SUPPLIED DATA: Begin

Each row below holds a small network's activations on one input, seen along a few directions.
Each table varies a few parts of the input and shows all the possible inputs, shuffled.
A made-up example of a description, with smaller parts first: one of 2 separate values, together with either a single point or one of 11 places along a line or (one of 4 places along a line, together with one of 5 places around a ring).
Shared parts are said once, and a part with two or three values counts as separate values.
(in the rows, 128 means zero)

Other details of the inputs shift rows strongly along two fixed directions, in all tables alike. That doesn't count.
These rows show it; all are for the same input, with only those details redrawn:
[ 93 137  58 139 146 160  84 178 141  82 107  80 131]
[142  89 125 111 117 178 174  80 140 106 154  73 151]
[ 77 163 152  98 140 170 108 100 101 120 120 173 191]

Table:
x1: [112 161 174 126 113 145  78  91  90 138 109 184 154]
x2: [119 156 146 128 141 136  99  91 107 145 129 228 134]
x3: [165 121 133 127 105 127 212 103 138 170 129  79 118]
x4: [ 94 115  90 140 153 109  95 207 117 130 108  95  70]
x5: [146 163 107 152 160  97  65 199 154 101 132  83  99]
x6: [122 168 157 117 114 120 138 123 118 139  86 218 168]
x7: [116 201 170 107 133 129 135 114  90 157  94 185 134]
x8: [ 85 143 190  93 145 126 111 127  82 157 119 189 120]
x9: [101 159  92 165 140  65  91 205 153 125 144  72 124]
x10: [106  85  85 144 132 107  90 214 150 102  98 130  95]
x11: [134  94 130 131  72 126 170  85 127 163 159  63 135]
x12: [110 133 146 113 103 117  97 106  91 138 101 201 193]
x13: [110 164 158 127 145 130  96  79 110 144 119 214 124]
x14: [165  51 161 132 116 149 173 114 134 128 156 119  92]
x15: [191  77 148 132 120  83 174 109 155 111 166 102 161]
x16: [125 177 163 121 114 131 137 126 112 133  99 220 155]
x17: [114 171 172 104 115 149  78  98  89 153 114 175 151]
x18: [127 148  62 147 153 124  71 165 149 122 110 112  61]
x19: [172  62 102 128 112 110 181  75 150 131 144 131 123]
x20: [188 116 152 146 108 146 194  89 146 126 121 102  96]
x21: [109 117 103 139 150 129  79 208 138 117 104 104  59]
x22: [128 126  51 157 134 113  82 174 155 100 116 141  84]
x23: [119 150  57 143 153 110  80 163 133 123 112 105  63]
x24: [142  89 125 111 117 178 174  80 140 106 154  73 151]
x25: [174  68 110 125 106 120 172  75 160 130 150 130 115]
x26: [130 124  67 156 102 128  64 187 135  94 106 111 114]
x27: [164  96 131 120  96 137 160  80 107 153 150  66 121]
x28: [158 106 154 117 157 136 185 102 164  92 185  74 159]
x29: [107 107 105 161 149 125  78 201 139 102  99 113  62]
x30: [ 88 191 156 104 157 163 158 117 117 121 100 190 173]
x31: [ 97 172 141 108 150 114 111  87  88 172 127 195 132]
x32: [170  99 139 114  93 144 152  77 112 142 148  68 111]
x33: [ 83 145  47 160 132  92  98 171 148 145 123 101  86]
x34: [105  79  80 146 137  98  99 212 139 104  93 131 103]
x35: [144 153 109 174 158  93  64 193 156  86 126  92 102]
x36: [196 109 141 146 104 152 197 101 143 127 131 116 105]
x37: [175 124 135 126 113 130 209  97 124 154 129  83 103]
x38: [116 186 187 112 157  87 105 121  93 152 149 167 170]
x39: [122 189 195 107 155  93  97 119  98 141 147 169 160]
x40: [ 69 137 180 100 139 116 122 135  90 183 121 183 145]
x41: [ 90 167 156 107 110 126  97 105  82 181 116 162 176]
x42: [106 183 185 113 149  84 108 127 107 168 148 163 184]
x43: [158  46 157 121 104 136 179 120 143 119 157 124 101]
x44: [137 129  71 167 114 141  58 181 127 102 105 106 104]
x45: [121  60 149 104 147 168 199 110 148 108 158  94 119]
x46: [139  91 108 112 149 163 192  68 160 112 164 102 121]
x47: [138 171 192 132 148 108  93 125 112 125 150 199 172]
x48: [144 122 134 138  90 119 220 103 144 165 139  81 117]
x49: [ 64 113  88 152 130  97 105 213 137 141 117  92  84]
x50: [152  95 112 122 119 119 180  74 141 174 159  91 106]
x51: [192  83 155 130 114  93 166 108 165 110 171 102 153]
x52: [111 140 153 110  97 127  89 106 101 137 107 201 186]
x53: [189 126 150 124 111 150 194  96 144 142 126  93  92]
x54: [136 137  60 160 125 101 124 199 148 103  68 128 117]
x55: [195  92 161 134 114 104 165 112 159 104 184 104 141]
Q: Changing only one part turns x45 into x28. The same change can be made to x40. Which row results?
A: x42
Q: Changing only one part turns x6 into x51. The same change can be made to x54. Which row results?
A: x15
Q: Describe the family of inputs behind these rows.
A: one of 5 separate values, together with either a single point or one of 10 places along a line
Q: Which other rows agree with x23 in the choice among 5 separate values? List them by row number.
A: x2, x13, x18, x19, x22, x25, x31, x33, x46, x50
Q: Change only the place on the line of 10 in x1. List by row number the other rows that result.
A: x11, x12, x17, x26, x27, x32, x41, x44, x52

Table:
x56: [105 174 138 126 148 102  74 149 112 135 131 148 148]
x57: [152 107  98 137 131 113 145 156 150 114 123 103 107]
x58: [107 173 160 113 125 120 102 117  89 166 109 182 136]
x59: [131 128  97 142 134 121 110 175 135 125 105 120  79]
x60: [127 116  83 156 122 112  98 161 142 121 113 128  95]
x61: [ 92 100  84 133 134 144  98 165 132 105 115 103 117]
x62: [110 147 163 117 127 123  99 121  95 149 106 204 132]
x63: [175  73 122 132 112 117 168 112 146 120 141  99 118]
x64: [176  69 136 115 101 177 186  54 143 104 156  92 146]
x65: [119 141 206 101 137 116 115  82  99 144 150 207 177]
x66: [106 106  95 130 137 150 142 144 139 117 128  72 110]
x67: [109 172 152 112 131 107 110 120  99 153 114 182 166]
x68: [164 101 114 138 100 120 165  97 142 149 149  83 102]
x69: [170  99 125 132 123 118 184 112 146 129 139  85 114]
x70: [117 149  77 141 142 160 109 151 142  91 106  94 127]
x71: [181  87 161 122 108 138 207  72 132 152 151  91  95]
x72: [108 166 119 141 162 104  83 173 129 117 123 129 123]
x73: [131 118 105 155 125 109  96 179 144 104 121 114 118]
x74: [126 144 108 155 137 110 113 180 145 112 119 100 113]
x75: [113 167 196  82 116 171 146  32  87 149 138 194 210]
x76: [184  77 167 115 123 126 192  80 149 128 183  92 123]
x77: [105 163 174 120 134 117 112 137 115 135 124 194 160]
x78: [101 159  87 130 145 160  88 159 133  91 100 141 141]
x79: [125 129  85 151 129 114 111 168 147 124 114 126  89]
x80: [182  90 164 125  94 124 193  79 141 143 173  75 136]
x81: [ 76 138 187  83 134 159 143  83  95 150 133 199 176]
x82: [ 89 126  81 129 132 141 102 162 127 122 118  81 121]
x83: [102 165  99 150 140 111  96 164 129 135 102 147 105]
Q: Changing only one part turns x79 into x68. The same change can be made to x81. Which row results?
A: x82
Q: Describe the family of inputs behind these rows.
A: one of 4 places along a line, together with either one of 2 separate values or one of 5 places along a line
Q: Change only the place on the line of 5 in x56. List by row number the other rows that result.
A: x58, x67, x68, x80
Q: Change only the choice among 2 separate values in x78. List by row number the other rows that result.
A: x81
Q: Change only the place on the line of 4 in x67. List by row number the other rows that result.
A: x57, x63, x69

Table:
x84: [202  67 144 128 104 126 222  70 166 129 193  15 125]
x85: [192  59 110 124 103 170 214  89 158 105 151  37 116]
x86: [124 132 178 112 121 125 159  93 119 146 144 172 143]
x87: [ 89 145 101 122 129 151  97 157 114 118 102 132 143]
x88: [120 135 170 115 131 119 129 118 126 144 133 176 145]
x89: [150 121 178 115 116 118 141  91 106 143 139 166 155]
x90: [221  45 144 133  88 134 214  72 169 128 178  48 100]
x91: [ 99 141  96 150 149  95  72 200 134 109  99 140 114]
x92: [ 91 160  95 155 148 113  80 195 127 123  92 132 101]
x93: [176  64  53 162 127 112 148 185 187 100 143  24  61]
x94: [144 130 170 112 119 120 143  87 121 150 145 177 155]
x95: [120 124 162 115 136 107 132 116 113 139 132 176 150]
x96: [138 139 170 108 113 128 146  76 109 158 131 156 135]
x97: [118 159  92 149 139 110  61 198 131 117 101 140 113]
x98: [ 99 160  95 146 146 112  80 204 125 114 104 137 103]
x99: [109 124 161 100 109 161 153  80 110 137 130 148 166]
x100: [111 162 117 148 132 118  93 153 118 134 102 146 120]
x101: [117 124 162 103 135 150 138  73 111 135 152 161 159]
x102: [112 147  88 155 138  95  63 190 132 108  97 140 119]
x103: [ 79 146  78 137 140 141  62 187 117 113 102 118 124]
x104: [137 137 158 106 119 123 150  74 109 162 135 162 138]
x105: [ 96 159  93 153 151 116  81 199 121 127  94 130 102]
x106: [133 155 185 107 131 122 147  93 109 149 156 132 173]
x107: [197  48 121 121  96 169 234  62 168 109 161  39 122]
x108: [102 166  76 158 144 108  75 184 126 127  95 139 110]
x109: [104 178 129 134 146 107  89 161 124 123 125 118 149]
x110: [110 142 156 122 137 123 142 109 111 155 127 171 139]
x111: [173  70  57 143 118 154 180 134 174  89 134  27  99]
x112: [122 137 175 115 130 121 127 120 122 142 132 172 143]
x113: [ 94 129 147 109 122 150 121  97 110 139 132 155 160]
x114: [121 131 177 119 126 129 160  88 114 159 134 165 142]
x115: [137 125 187 106 126 128 149 102 116 150 144 169 147]
x116: [138 138 164 115 115 122 152  84 114 148 146 175 149]
x117: [143 139 174 114 112 130 149  90 107 147 143 168 145]
x118: [171  44 115 126  95 161 194  82 154 119 168  29 106]
x119: [ 95 181  89 144 158  97  71 192 131 116 118 111 139]
x120: [167  77  40 158 119 154 154 169 180  74 118   7  82]
x121: [187  62  45 170 117 101 139 173 176  93 137  24  70]
x122: [ 76 150  63 135 139 139  78 184 127 108  93 126 132]
x123: [107 167  89 154 134 109  70 191 130 110 100 139 107]
x124: [114 143 158 115 132 118 140 115 115 143 137 178 141]
x125: [ 97 165  86 143 158 141  67 181 134  87  96 131 124]
x126: [126 136 167 107 136 156 147  74 122 122 138 164 164]
x127: [149  59  32 155 118 142 139 164 171  95 142   5  77]
x128: [115 144 169 118 126 123 137 117 114 139 133 171 137]
x129: [132 137 171 103 137 161 147  80 112 123 138 160 162]
x130: [126 133 178 102 124 128 155  86 110 158 132 155 130]
x131: [108 137 130 137 141 103  92 169 122 118 109 151 126]
x132: [125 131 166 100 129 123 159  84 111 162 137 162 134]
x133: [106 141  99 146 149 100  71 206 124 110  99 135 112]
x134: [134 138 169 124 116 129 151  79 113 158 133 165 146]
x135: [102 158 104 128 158 141  92 147 128 102 111 153 142]
x136: [108 122 156 101 110 159 155  79 115 139 131 151 169]
x137: [ 92 159  86 140 149 108  78 189 131 127  92 129  95]
x138: [ 84 152  83 143 154 134  57 178 131 100 108 129 121]
x139: [139 139 172 121 117 134 151  84 103 159 133 161 144]
x140: [209  54 124 139  95 128 196  92 173 125 169  53  98]
x141: [143 138 168 105 116 131 147  80 103 161 133 155 135]
x142: [121 144 122 142 131 102  83 160 121 117 107 151 130]
x143: [119 143 161 106 132 127 136 111 104 157 124 157 127]
x144: [ 97 148 115 127 149 144  78 151 114 112 120 139 133]
x145: [118 126 174 105 129 154 134  74 111 131 148 155 156]
x146: [125 149 151 114 121 122 128  96 113 155 122 162 133]
x147: [181  79  47 173 109 115 146 172 182  95 139  21  59]
Q: Describe the family of inputs behind these rows.
A: one of 4 places along a line, together with either a single point or one of 5 places around a ring or (one of 2 separate values, together with one of 5 places along a line)
Q: Changing only the place on the line of 4 turns x90 into x94. The same change can be made to x125. Which row results?
A: x135
Q: Changing only the place on the line of 4 turns x126 into x129. The same change can be made to x138. Which row results?
A: x144
Q: A walk changes only the place on the line of 4. It starts at x121 and steps to x102. List the rest of the walk in order.
A: x142, x89
Q: Change only the choice among 2 separate values in x89. List by row number the other rows that result.
A: x133
Q: Change only the choice among 2 separate values in x131. List by row number the other rows that result.
A: x142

SUPPLIED DATA: End

WORK TO BE COMPLETED
Given the records above, reproduce precisely and only the lines between the line holding "x8: [ 85 143" and the line holding "x17: [114 171", inclusive.

REPLY TO THE TASK
x8: [ 85 143 190  93 145 126 111 127  82 157 119 189 120]
x9: [101 159  92 165 140  65  91 205 153 125 144  72 124]
x10: [106  85  85 144 132 107  90 214 150 102  98 130  95]
x11: [134  94 130 131  72 126 170  85 127 163 159  63 135]
x12: [110 133 146 113 103 117  97 106  91 138 101 201 193]
x13: [110 164 158 127 145 130  96  79 110 144 119 214 124]
x14: [165  51 161 132 116 149 173 114 134 128 156 119  92]
x15: [191  77 148 132 120  83 174 109 155 111 166 102 161]
x16: [125 177 163 121 114 131 137 126 112 133  99 220 155]
x17: [114 171 172 104 115 149  78  98  89 153 114 175 151]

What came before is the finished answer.